→ **Exercise goal**: Show, from the entries below, every line in which "array" appears.

→ **Given entries**:
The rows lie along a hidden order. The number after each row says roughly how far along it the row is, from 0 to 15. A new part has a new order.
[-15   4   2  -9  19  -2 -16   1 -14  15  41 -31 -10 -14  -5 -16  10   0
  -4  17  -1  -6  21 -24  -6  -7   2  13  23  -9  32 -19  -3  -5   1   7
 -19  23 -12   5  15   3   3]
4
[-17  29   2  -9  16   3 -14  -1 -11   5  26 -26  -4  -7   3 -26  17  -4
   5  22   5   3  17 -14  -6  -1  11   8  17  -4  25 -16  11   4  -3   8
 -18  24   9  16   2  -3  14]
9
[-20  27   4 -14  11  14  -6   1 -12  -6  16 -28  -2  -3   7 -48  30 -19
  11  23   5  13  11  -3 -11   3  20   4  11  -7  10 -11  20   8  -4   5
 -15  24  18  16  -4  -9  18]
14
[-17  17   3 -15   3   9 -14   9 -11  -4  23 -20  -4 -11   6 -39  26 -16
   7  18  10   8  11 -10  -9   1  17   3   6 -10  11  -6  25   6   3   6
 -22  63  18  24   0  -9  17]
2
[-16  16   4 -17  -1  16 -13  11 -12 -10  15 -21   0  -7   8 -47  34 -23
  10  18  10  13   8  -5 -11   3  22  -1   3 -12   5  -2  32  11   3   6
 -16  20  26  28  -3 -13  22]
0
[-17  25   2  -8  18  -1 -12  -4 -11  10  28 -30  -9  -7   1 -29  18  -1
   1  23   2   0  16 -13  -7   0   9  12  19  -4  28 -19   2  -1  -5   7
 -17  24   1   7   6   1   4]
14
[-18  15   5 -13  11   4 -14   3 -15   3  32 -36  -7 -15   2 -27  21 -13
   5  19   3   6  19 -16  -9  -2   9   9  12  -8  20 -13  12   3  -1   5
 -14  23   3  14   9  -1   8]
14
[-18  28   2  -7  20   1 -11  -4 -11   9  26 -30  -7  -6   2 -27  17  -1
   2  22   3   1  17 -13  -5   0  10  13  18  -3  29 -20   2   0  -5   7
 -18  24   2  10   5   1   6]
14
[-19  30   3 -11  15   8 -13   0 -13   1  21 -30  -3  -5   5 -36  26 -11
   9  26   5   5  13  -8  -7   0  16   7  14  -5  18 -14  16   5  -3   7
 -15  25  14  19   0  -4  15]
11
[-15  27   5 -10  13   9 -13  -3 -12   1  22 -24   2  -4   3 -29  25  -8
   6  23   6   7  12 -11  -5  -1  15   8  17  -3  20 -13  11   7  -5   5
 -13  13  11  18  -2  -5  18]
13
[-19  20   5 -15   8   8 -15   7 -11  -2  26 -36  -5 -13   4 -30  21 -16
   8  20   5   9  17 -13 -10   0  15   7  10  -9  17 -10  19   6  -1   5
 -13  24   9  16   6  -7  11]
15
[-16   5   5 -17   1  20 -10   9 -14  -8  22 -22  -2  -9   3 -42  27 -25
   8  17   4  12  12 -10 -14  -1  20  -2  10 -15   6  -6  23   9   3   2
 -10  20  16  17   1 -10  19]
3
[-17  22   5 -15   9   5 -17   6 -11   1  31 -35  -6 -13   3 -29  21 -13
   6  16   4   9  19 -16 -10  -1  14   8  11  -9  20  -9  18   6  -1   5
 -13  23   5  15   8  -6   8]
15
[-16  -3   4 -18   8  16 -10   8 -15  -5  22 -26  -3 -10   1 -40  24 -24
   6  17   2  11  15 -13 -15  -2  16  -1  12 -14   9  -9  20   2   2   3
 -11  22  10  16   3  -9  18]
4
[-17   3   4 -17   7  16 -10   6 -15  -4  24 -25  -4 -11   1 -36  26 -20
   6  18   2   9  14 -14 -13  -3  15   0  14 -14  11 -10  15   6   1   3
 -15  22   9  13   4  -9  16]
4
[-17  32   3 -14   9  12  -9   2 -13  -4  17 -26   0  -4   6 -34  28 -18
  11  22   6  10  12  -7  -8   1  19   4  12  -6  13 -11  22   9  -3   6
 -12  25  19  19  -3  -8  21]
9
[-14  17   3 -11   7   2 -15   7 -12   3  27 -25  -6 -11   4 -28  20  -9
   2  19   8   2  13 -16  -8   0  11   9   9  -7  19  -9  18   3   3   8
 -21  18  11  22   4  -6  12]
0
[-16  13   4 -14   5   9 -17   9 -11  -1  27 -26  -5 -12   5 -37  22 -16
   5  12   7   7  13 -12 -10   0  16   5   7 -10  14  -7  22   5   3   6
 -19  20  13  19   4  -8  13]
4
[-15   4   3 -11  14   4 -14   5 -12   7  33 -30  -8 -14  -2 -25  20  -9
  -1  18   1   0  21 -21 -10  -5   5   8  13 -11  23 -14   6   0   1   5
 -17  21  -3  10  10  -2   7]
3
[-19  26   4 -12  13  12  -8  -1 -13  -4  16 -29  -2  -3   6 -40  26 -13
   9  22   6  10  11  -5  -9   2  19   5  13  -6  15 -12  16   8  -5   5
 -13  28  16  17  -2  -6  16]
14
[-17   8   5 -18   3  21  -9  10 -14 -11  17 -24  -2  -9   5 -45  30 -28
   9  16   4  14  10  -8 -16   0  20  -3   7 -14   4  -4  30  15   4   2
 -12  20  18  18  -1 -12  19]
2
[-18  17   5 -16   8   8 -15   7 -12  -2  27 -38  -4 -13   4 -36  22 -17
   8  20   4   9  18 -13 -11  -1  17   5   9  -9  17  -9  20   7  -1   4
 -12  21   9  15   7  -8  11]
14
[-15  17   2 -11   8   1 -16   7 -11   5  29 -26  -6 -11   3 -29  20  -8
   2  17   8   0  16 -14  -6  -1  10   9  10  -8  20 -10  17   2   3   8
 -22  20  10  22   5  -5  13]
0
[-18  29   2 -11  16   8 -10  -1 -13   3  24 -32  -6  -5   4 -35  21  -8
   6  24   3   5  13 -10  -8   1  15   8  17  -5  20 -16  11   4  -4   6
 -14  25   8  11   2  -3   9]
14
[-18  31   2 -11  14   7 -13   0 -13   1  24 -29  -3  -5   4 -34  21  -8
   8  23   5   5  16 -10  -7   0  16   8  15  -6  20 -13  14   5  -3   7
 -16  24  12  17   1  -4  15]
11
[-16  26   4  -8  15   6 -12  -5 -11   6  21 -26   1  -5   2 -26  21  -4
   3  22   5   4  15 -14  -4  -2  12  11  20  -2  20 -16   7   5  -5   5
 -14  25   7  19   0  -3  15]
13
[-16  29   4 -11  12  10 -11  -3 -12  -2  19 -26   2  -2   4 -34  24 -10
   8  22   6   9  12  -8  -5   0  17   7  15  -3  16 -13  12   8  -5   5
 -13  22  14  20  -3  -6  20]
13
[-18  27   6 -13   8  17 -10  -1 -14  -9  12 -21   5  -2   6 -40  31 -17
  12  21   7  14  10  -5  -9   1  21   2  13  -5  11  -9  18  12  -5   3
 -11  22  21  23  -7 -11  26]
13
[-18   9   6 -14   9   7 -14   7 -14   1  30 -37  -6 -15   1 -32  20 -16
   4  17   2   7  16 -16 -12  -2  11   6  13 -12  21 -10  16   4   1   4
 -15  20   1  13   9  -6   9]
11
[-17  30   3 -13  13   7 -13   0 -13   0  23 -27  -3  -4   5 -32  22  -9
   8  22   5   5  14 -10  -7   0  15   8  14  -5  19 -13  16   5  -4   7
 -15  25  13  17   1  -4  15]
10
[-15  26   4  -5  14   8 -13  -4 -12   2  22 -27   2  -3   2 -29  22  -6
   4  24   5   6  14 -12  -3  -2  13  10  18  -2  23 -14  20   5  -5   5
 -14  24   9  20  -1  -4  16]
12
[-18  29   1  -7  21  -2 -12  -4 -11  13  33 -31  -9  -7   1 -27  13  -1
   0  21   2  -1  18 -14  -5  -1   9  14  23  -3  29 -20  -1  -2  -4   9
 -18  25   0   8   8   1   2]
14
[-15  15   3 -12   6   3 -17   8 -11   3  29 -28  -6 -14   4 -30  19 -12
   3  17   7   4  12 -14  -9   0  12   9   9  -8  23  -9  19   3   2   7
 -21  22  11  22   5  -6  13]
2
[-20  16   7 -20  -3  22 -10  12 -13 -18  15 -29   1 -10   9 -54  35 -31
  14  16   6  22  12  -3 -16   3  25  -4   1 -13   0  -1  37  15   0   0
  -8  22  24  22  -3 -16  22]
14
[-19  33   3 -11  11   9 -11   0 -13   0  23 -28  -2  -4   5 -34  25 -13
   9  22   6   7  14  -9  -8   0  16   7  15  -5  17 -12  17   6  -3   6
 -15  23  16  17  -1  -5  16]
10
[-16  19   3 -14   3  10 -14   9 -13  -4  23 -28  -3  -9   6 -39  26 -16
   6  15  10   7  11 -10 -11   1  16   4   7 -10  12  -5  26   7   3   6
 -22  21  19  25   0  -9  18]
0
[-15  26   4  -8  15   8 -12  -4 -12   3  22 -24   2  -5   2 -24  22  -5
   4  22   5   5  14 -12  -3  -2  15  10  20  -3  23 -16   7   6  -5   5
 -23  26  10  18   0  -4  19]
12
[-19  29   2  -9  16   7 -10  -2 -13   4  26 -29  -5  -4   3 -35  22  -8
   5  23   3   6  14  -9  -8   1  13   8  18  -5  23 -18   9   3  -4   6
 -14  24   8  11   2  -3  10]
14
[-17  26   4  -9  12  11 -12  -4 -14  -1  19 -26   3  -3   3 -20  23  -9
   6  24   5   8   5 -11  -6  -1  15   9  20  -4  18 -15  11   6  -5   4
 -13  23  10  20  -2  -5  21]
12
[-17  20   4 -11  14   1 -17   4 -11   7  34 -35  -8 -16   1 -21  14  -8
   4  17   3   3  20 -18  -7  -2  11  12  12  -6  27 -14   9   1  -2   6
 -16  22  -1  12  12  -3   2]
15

--

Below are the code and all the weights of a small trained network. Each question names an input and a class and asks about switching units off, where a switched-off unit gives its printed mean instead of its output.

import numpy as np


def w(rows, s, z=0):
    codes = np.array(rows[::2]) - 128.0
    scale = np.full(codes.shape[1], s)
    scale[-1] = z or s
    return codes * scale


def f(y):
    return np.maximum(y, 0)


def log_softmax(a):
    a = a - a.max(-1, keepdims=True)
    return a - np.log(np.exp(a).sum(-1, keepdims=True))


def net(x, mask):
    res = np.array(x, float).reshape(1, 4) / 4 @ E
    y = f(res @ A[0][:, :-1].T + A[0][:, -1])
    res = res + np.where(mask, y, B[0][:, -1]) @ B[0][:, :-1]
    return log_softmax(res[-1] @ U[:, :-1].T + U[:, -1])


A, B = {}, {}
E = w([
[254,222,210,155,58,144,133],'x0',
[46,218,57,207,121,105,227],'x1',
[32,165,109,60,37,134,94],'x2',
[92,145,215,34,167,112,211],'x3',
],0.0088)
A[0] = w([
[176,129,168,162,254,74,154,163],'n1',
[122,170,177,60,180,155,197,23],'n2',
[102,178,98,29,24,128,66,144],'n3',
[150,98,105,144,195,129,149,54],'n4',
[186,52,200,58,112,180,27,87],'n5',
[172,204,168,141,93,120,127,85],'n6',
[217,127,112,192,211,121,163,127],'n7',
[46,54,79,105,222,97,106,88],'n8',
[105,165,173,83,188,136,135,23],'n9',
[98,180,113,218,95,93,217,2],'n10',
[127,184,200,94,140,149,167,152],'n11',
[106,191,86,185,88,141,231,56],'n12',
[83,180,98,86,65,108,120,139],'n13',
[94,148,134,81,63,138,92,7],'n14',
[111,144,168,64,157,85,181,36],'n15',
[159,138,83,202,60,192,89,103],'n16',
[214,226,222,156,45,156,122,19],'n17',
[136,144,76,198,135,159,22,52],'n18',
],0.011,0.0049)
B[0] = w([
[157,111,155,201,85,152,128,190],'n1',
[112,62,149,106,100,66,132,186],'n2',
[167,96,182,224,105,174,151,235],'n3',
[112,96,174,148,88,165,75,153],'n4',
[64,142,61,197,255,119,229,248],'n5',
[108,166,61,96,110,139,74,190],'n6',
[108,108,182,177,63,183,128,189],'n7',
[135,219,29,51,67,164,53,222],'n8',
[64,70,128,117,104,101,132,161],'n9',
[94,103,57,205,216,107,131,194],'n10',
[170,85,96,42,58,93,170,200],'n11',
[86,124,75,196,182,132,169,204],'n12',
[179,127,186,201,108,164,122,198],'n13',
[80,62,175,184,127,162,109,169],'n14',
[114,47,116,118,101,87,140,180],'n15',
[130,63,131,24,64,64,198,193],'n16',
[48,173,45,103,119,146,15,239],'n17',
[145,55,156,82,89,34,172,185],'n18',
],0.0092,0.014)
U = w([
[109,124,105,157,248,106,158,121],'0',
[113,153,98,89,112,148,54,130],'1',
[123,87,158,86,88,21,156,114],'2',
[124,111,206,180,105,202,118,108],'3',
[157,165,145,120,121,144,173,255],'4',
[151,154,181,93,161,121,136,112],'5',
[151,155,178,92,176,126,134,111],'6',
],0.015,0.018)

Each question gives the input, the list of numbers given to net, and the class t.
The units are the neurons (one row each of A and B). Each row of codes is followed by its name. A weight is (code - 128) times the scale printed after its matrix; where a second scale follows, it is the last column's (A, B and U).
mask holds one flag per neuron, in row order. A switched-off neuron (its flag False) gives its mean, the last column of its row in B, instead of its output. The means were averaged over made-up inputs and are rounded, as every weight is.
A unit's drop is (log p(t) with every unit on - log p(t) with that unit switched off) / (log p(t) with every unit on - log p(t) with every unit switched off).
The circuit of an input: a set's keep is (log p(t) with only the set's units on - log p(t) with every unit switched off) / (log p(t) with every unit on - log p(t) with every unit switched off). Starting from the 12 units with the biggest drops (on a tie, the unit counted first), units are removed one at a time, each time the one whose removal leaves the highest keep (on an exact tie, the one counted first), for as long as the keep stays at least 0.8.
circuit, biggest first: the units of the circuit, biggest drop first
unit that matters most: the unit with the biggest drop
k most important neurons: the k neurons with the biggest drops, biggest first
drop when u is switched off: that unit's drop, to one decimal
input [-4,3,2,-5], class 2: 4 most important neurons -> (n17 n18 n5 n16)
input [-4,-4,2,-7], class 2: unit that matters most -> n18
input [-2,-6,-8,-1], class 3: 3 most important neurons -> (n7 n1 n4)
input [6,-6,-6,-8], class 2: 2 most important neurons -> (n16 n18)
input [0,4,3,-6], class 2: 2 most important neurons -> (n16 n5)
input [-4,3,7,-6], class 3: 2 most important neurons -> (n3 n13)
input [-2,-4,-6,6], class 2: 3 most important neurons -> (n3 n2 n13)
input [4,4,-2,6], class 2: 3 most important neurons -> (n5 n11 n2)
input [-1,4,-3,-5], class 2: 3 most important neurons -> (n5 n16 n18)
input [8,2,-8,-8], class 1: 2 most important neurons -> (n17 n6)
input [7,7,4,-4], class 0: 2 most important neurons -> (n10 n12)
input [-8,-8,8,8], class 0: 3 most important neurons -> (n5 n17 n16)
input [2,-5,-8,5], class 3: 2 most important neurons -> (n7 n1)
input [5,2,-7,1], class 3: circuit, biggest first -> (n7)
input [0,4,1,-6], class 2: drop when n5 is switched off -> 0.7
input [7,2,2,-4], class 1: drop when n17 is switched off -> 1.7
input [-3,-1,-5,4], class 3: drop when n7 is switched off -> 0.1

==

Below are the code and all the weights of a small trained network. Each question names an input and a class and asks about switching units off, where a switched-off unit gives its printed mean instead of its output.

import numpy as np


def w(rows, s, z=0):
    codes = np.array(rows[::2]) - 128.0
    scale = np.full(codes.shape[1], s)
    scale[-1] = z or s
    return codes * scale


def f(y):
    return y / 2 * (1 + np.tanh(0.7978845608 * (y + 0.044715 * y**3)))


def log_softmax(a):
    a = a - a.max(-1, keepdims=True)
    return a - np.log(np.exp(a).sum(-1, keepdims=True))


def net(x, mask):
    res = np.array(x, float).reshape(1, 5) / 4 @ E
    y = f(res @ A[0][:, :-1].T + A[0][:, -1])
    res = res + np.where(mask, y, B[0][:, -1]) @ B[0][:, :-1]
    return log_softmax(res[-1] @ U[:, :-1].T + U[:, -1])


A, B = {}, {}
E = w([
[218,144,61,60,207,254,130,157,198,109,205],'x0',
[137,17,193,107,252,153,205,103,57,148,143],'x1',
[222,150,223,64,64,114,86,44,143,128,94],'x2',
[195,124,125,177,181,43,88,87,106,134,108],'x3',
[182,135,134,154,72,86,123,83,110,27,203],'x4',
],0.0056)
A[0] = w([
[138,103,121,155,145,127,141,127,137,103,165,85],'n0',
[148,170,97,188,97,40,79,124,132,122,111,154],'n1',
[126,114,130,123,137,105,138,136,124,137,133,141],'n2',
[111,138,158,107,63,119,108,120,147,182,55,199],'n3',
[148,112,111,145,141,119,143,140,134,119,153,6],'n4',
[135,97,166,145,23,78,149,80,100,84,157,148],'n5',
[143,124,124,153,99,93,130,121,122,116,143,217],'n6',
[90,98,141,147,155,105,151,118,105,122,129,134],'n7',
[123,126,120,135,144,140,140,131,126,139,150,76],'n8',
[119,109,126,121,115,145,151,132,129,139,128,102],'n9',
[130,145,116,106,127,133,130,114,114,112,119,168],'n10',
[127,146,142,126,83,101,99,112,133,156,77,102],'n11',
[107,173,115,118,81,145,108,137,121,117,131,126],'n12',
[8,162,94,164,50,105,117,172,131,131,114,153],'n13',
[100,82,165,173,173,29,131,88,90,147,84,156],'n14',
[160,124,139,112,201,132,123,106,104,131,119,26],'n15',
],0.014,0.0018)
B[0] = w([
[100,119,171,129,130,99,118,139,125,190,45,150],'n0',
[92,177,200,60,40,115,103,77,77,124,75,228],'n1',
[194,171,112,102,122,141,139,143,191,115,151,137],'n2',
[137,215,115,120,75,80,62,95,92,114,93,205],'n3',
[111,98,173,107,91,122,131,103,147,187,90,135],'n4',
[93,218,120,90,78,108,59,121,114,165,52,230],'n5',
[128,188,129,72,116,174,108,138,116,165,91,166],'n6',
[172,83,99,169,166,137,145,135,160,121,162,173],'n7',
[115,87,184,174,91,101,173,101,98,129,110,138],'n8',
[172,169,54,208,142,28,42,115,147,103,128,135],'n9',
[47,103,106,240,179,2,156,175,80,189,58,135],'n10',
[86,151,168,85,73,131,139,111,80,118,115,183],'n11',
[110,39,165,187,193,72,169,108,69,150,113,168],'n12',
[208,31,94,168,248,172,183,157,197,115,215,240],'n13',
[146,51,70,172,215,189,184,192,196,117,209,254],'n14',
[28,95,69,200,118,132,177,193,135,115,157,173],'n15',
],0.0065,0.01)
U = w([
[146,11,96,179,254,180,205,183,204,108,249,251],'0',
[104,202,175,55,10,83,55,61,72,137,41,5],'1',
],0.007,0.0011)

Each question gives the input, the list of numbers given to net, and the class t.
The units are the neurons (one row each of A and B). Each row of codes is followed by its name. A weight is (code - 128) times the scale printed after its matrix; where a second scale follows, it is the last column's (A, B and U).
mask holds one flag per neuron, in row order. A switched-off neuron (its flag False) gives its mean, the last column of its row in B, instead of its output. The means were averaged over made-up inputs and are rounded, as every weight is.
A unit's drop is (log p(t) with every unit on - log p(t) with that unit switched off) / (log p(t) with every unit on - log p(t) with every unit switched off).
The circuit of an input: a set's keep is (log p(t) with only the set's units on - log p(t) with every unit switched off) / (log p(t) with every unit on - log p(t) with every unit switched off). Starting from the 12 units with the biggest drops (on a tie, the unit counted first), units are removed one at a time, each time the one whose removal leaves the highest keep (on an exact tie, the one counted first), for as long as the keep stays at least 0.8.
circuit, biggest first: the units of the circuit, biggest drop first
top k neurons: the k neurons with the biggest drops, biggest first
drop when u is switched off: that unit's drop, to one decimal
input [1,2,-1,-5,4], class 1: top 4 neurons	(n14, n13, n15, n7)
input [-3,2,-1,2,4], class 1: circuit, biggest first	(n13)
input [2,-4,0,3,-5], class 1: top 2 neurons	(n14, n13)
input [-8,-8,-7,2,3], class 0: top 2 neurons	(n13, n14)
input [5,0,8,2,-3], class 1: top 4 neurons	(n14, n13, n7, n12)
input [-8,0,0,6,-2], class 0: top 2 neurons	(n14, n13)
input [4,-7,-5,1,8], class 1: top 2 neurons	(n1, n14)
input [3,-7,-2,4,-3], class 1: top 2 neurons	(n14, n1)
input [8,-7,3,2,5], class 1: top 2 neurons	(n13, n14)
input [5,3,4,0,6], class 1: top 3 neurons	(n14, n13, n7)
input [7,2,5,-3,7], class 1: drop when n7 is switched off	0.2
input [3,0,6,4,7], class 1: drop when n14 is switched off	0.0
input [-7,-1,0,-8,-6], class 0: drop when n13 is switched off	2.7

→ **Result for this task**:
    codes = np.array(rows[::2]) - 128.0
    res = np.array(x, float).reshape(1, 4) / 4 @ E
    codes = np.array(rows[::2]) - 128.0
    res = np.array(x, float).reshape(1, 5) / 4 @ E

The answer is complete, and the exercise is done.